_Information shown_.
Look-ups in named tables: a row name and a column name give one cell, copied from the table.

Table selore
	kibupe	norefi	guvoma	mev
soti	89	34	73	71
mefarop	40	53	63	36
pazito	41	62	20	40
susidod	61	43	46	78
kuz	66	47	93	55
fefuf	37	44	81	62
sor	38	67	58	63
fikud	53	57	64	32

mev of soti: 71
guvoma of fefuf: 81
guvoma of fikud: 64
norefi of kuz: 47
mev of pazito: 40
guvoma of sor: 58
kibupe of sor: 38
kibupe of fikud: 53
kibupe of soti: 89
mev of fefuf: 62
norefi of fefuf: 44
kibupe of fefuf: 37
norefi of fikud: 57
mev of mefarop: 36
Which row has the largest mev? susidod

lovuna:
,vez,lesibog,visira,gug,tur,zalegam,gef,boruzu,zega,besa
vogirol,755,763,625,714,689,623,415,771,577,572
nili,645,505,814,584,584,379,348,465,769,695
gozuk,581,501,767,588,582,465,398,522,700,663
tem,526,659,357,808,479,767,545,879,212,703
med,446,605,481,522,613,808,702,751,459,504
neda,467,445,620,584,472,294,381,375,640,794
tibata,562,616,336,640,615,720,800,694,434,527

What is the tur of med in lovuna?
613
What is the visira of med in lovuna?
481
What is the besa of tibata in lovuna?
527
What is the gef of nili in lovuna?
348
What is the zalegam of neda in lovuna?
294
What is the gug of nili in lovuna?
584
What is the tur of nili in lovuna?
584
What is the vez of tibata in lovuna?
562
What is the besa of vogirol in lovuna?
572
What is the boruzu of tem in lovuna?
879
Row with the largest vez: vogirol

Table megumi
	ful	panor
kimeza	0.365	0.041
rali	-0.157	0.561
nugos	-0.215	-0.081
zop	-0.138	0.803
rifofab	0.188	-0.554
menez	-0.236	0.180
tozusap	0.435	-0.443

rali, panor -> 0.561
kimeza, ful -> 0.365
nugos, panor -> -0.081
tozusap, panor -> -0.443
menez, ful -> -0.236
rifofab, panor -> -0.554
rali, ful -> -0.157
menez, panor -> 0.180
Which row has the largest ful? tozusap

zak =
	tivobub	dofa	lif	ligu	nugila	lifid	tapeki	vur	mavisaf
lomomam	1470	91211	-80443	15706	-30762	86929	-26818	-61927	8341
bemane	-5166	26678	-53412	-6548	-37238	19214	22753	-28566	27043
vubed	-23174	-56126	-7320	2982	-1851	-24437	57803	50459	-10518
dibenut	-3630	12185	45572	-20971	56659	1988	-26959	-10612	-14583
mokefu	15682	9567	-27729	32715	-51171	25306	21605	15702	16404
kobi	-13922	-2517	36758	20081	26478	7286	10704	31134	-23278
gen	21099	28929	-7953	30421	-7273	28264	-19812	-13403	-878
pelaru	2081	19854	31011	-7909	41557	4322	-27624	-18743	-8347

mavisaf of vubed = -10518
mavisaf of kobi = -23278
nugila of bemane = -37238
tivobub of pelaru = 2081
tapeki of pelaru = -27624
ligu of kobi = 20081
lif of dibenut = 45572
mavisaf of gen = -878
nugila of dibenut = 56659
lifid of lomomam = 86929
ligu of pelaru = -7909
tivobub of bemane = -5166
dofa of gen = 28929
vur of mokefu = 15702
nugila of pelaru = 41557

Table zuka
columns: kesipi, tokop
gabiva: [71.19, -97.85]
gisanoz: [35.06, -17.46]
sof: [-27.78, 14.85]
sep: [75.99, 2.41]
rir: [-45.80, 66.40]
kirenit: [-50.18, 57.25]
sov: [-27.72, -16.19]
pag: [30.12, 46.59]
fuvimov: [-13.66, -37.63]
rirador: [38.17, -44.29]
geb: [93.62, 20.12]

tokop of kirenit is 57.25
tokop of rir is 66.40
kesipi of sep is 75.99
tokop of sov is -16.19
kesipi of pag is 30.12
tokop of gisanoz is -17.46
kesipi of sov is -27.72
Row with the largest tokop: rir

rab
cols = seg, nazug, zisis, kaval
mon: [52.941, 43.821, 49.754, 57.912]
vip: [51.444, 36.712, 62.565, 76.582]
tep: [49.572, 36.206, 64.235, 86.399]
tabeb: [50.064, 33.398, 63.653, 84.014]
kirit: [49.419, 47.574, 51.251, 57.961]
bep: [54.564, 45.800, 51.145, 52.778]
nulezol: [48.052, 47.628, 49.342, 54.557]
doki: [48.671, 52.454, 38.493, 31.440]
pabeko: [51.079, 52.111, 41.575, 34.244]
tepul: [43.916, 54.596, 34.740, 20.085]
bisim: [46.675, 56.007, 37.653, 24.608]

seg of mon = 52.941
nazug of tep = 36.206
kaval of pabeko = 34.244
kaval of doki = 31.440
nazug of tabeb = 33.398
kaval of tepul = 20.085
kaval of bep = 52.778
nazug of tepul = 54.596
seg of bisim = 46.675
kaval of mon = 57.912
zisis of vip = 62.565
zisis of doki = 38.493
nazug of bisim = 56.007
seg of tabeb = 50.064
zisis of bisim = 37.653
nazug of nulezol = 47.628
nazug of doki = 52.454
nazug of bep = 45.800
zisis of mon = 49.754
Row with the largest nazug: bisim

Table mekimo
|  | nepo | ziv |
|---|---|---|
| saz | 43842 | 54184 |
| nilemi | 86611 | 47966 |
| los | 24724 | 26798 |
| konu | 49463 | 44166 |
| dabig | 41651 | 42000 |
| bona | 38946 | 51564 |
| gatar | 55499 | 12265 |
| kuz | 47864 | 42807 |
| dat | 50415 | 94734 |

What is the ziv of gatar in mekimo?
12265
What is the nepo of dabig in mekimo?
41651
What is the ziv of kuz in mekimo?
42807
What is the ziv of los in mekimo?
26798
What is the nepo of nilemi in mekimo?
86611
What is the nepo of los in mekimo?
24724
What is the ziv of nilemi in mekimo?
47966
What is the nepo of dat in mekimo?
50415
What is the nepo of kuz in mekimo?
47864
What is the nepo of konu in mekimo?
49463

Table zol
           zut    fut    mim  riditud  nonated  sumivu  zinuseb    zus  vunagu
misupid  -0.14  -0.12   0.29    -0.08    -0.06    0.12    -0.16   0.05   -0.02
bas      -0.10   0.44  -0.17     0.12     0.14    0.74     0.41   0.86   -0.31
sul       0.33  -0.20   0.50     0.27     0.04   -0.84    -0.34  -0.54    0.63
bepoz     0.16   0.22  -0.42     0.80    -0.29    0.10    -0.21   0.63   -0.66
kem       0.31   0.11   0.06     0.04     0.27   -0.08     0.41  -0.10    0.44

kem, zus => -0.10
kem, zut => 0.31
kem, riditud => 0.04
sul, sumivu => -0.84
misupid, vunagu => -0.02
kem, fut => 0.11
bepoz, zus => 0.63
kem, vunagu => 0.44
kem, zinuseb => 0.41
bepoz, sumivu => 0.10
bepoz, riditud => 0.80
sul, zut => 0.33
sul, mim => 0.50
misupid, sumivu => 0.12
sul, fut => -0.20
bepoz, zinuseb => -0.21

nesumo =
|  | dimen | fidu | tefiva | laredus | zunelo | kidit | bot | dovafon | vuvugo | mopeg |
|---|---|---|---|---|---|---|---|---|---|---|
| zevo | 3.76 | 7.90 | 6.05 | 7.47 | 4.33 | 4.06 | 7.45 | 6.34 | 6.19 | 6.43 |
| noki | 7.37 | 0.76 | 4.80 | 6.15 | 7.97 | 5.66 | 2.93 | 5.71 | 4.44 | 6.40 |
| finu | 7.62 | 0.73 | 5.57 | 4.35 | 7.96 | 6.73 | 2.61 | 6.05 | 4.24 | 4.97 |
| pidok | 6.54 | 7.37 | 6.21 | 3.37 | 4.70 | 6.92 | 5.49 | 6.03 | 5.78 | 4.24 |
| rifiga | 6.39 | 2.47 | 4.86 | 6.46 | 7.14 | 5.31 | 4.07 | 5.66 | 5.00 | 6.55 |
| sazir | 6.96 | 1.39 | 4.77 | 6.29 | 7.71 | 5.53 | 3.36 | 5.62 | 4.70 | 6.54 |
| pazudup | 4.96 | 5.48 | 5.94 | 7.39 | 5.32 | 4.25 | 6.09 | 6.36 | 5.39 | 6.29 |

pidok, fidu -> 7.37
pidok, tefiva -> 6.21
pidok, zunelo -> 4.70
zevo, kidit -> 4.06
zevo, vuvugo -> 6.19
finu, laredus -> 4.35
pazudup, bot -> 6.09
pidok, vuvugo -> 5.78
noki, fidu -> 0.76
zevo, laredus -> 7.47
Row with the largest kidit: pidok

nodane:
|  | lero | sol | fas | midez | poga | latu | mut | sutupo |
|---|---|---|---|---|---|---|---|---|
| pesipiz | 70 | 84 | 76 | 94 | 82 | 17 | 63 | 79 |
| figu | 82 | 83 | 90 | 72 | 98 | 42 | 73 | 78 |
| fipib | 80 | 87 | 72 | 78 | 91 | 17 | 63 | 74 |
| tove | 78 | 87 | 12 | 55 | 69 | 68 | 75 | 56 |
| zozun | 84 | 89 | 20 | 54 | 86 | 64 | 63 | 58 |

poga of tove is 69
latu of figu is 42
midez of tove is 55
latu of pesipiz is 17
fas of figu is 90
mut of figu is 73
sutupo of zozun is 58
mut of pesipiz is 63
sol of figu is 83
fas of zozun is 20
fas of fipib is 72
sol of zozun is 89
Row with the largest mut: tove

luvugag:
	deturat	feb	fisize	nes	bofof	damat
supuf	36268	48940	54063	39471	43001	57518
dudekim	12423	52362	53733	20014	35608	54699
rine	55699	39508	66266	36080	53880	66408
gepo	71340	22076	22066	90622	30586	8407
zus	1123	64918	37432	31954	24526	46917

dudekim, damat: 54699
dudekim, deturat: 12423
dudekim, bofof: 35608
dudekim, nes: 20014
supuf, nes: 39471
rine, fisize: 66266
zus, deturat: 1123
rine, damat: 66408
supuf, deturat: 36268
supuf, fisize: 54063

Table nenisi
	raku	zan	mub	lov	led	zuzu	zerago	tefur	bepid	pabu
paraki	2951	4066	3287	7289	6084	2672	3596	5543	6950	950
gon	2905	5883	4621	1755	236	7404	3183	3485	770	7705
bulez	6518	6836	6130	2378	3678	3103	1723	3296	3000	2776
belofa	6850	5217	4997	913	2977	3046	2137	5184	4013	5211
nis	684	1933	3684	5060	5957	2027	5539	4997	4920	1196
defudip	2736	5459	6220	3470	2379	7285	2022	3736	13	6900
pusupo	4204	2043	1280	4335	2831	7500	6908	2423	2415	4124
kes	7711	5189	3809	8592	2985	4747	4651	3797	4602	4859
kekarun	2699	3043	4391	4589	3731	4918	1674	4346	4800	5912
visevub	6232	403	1139	6738	2345	2592	5618	384	3281	4278

zerago of visevub: 5618
led of kekarun: 3731
pabu of kes: 4859
pabu of pusupo: 4124
pabu of gon: 7705
zuzu of defudip: 7285
mub of kes: 3809
zerago of paraki: 3596
zan of gon: 5883
zerago of gon: 3183
tefur of kekarun: 4346
raku of defudip: 2736
tefur of gon: 3485
zuzu of visevub: 2592
zerago of bulez: 1723
Row with the largest tefur: paraki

_Aim of the exercise_. All lines in the data above from the one with "sep: [75.99, 2.41]" through the one with "kesipi of sep is 75.99" must be repeated exactly, and no others.

_Answer for this exercise_.
sep: [75.99, 2.41]
rir: [-45.80, 66.40]
kirenit: [-50.18, 57.25]
sov: [-27.72, -16.19]
pag: [30.12, 46.59]
fuvimov: [-13.66, -37.63]
rirador: [38.17, -44.29]
geb: [93.62, 20.12]

tokop of kirenit is 57.25
tokop of rir is 66.40
kesipi of sep is 75.99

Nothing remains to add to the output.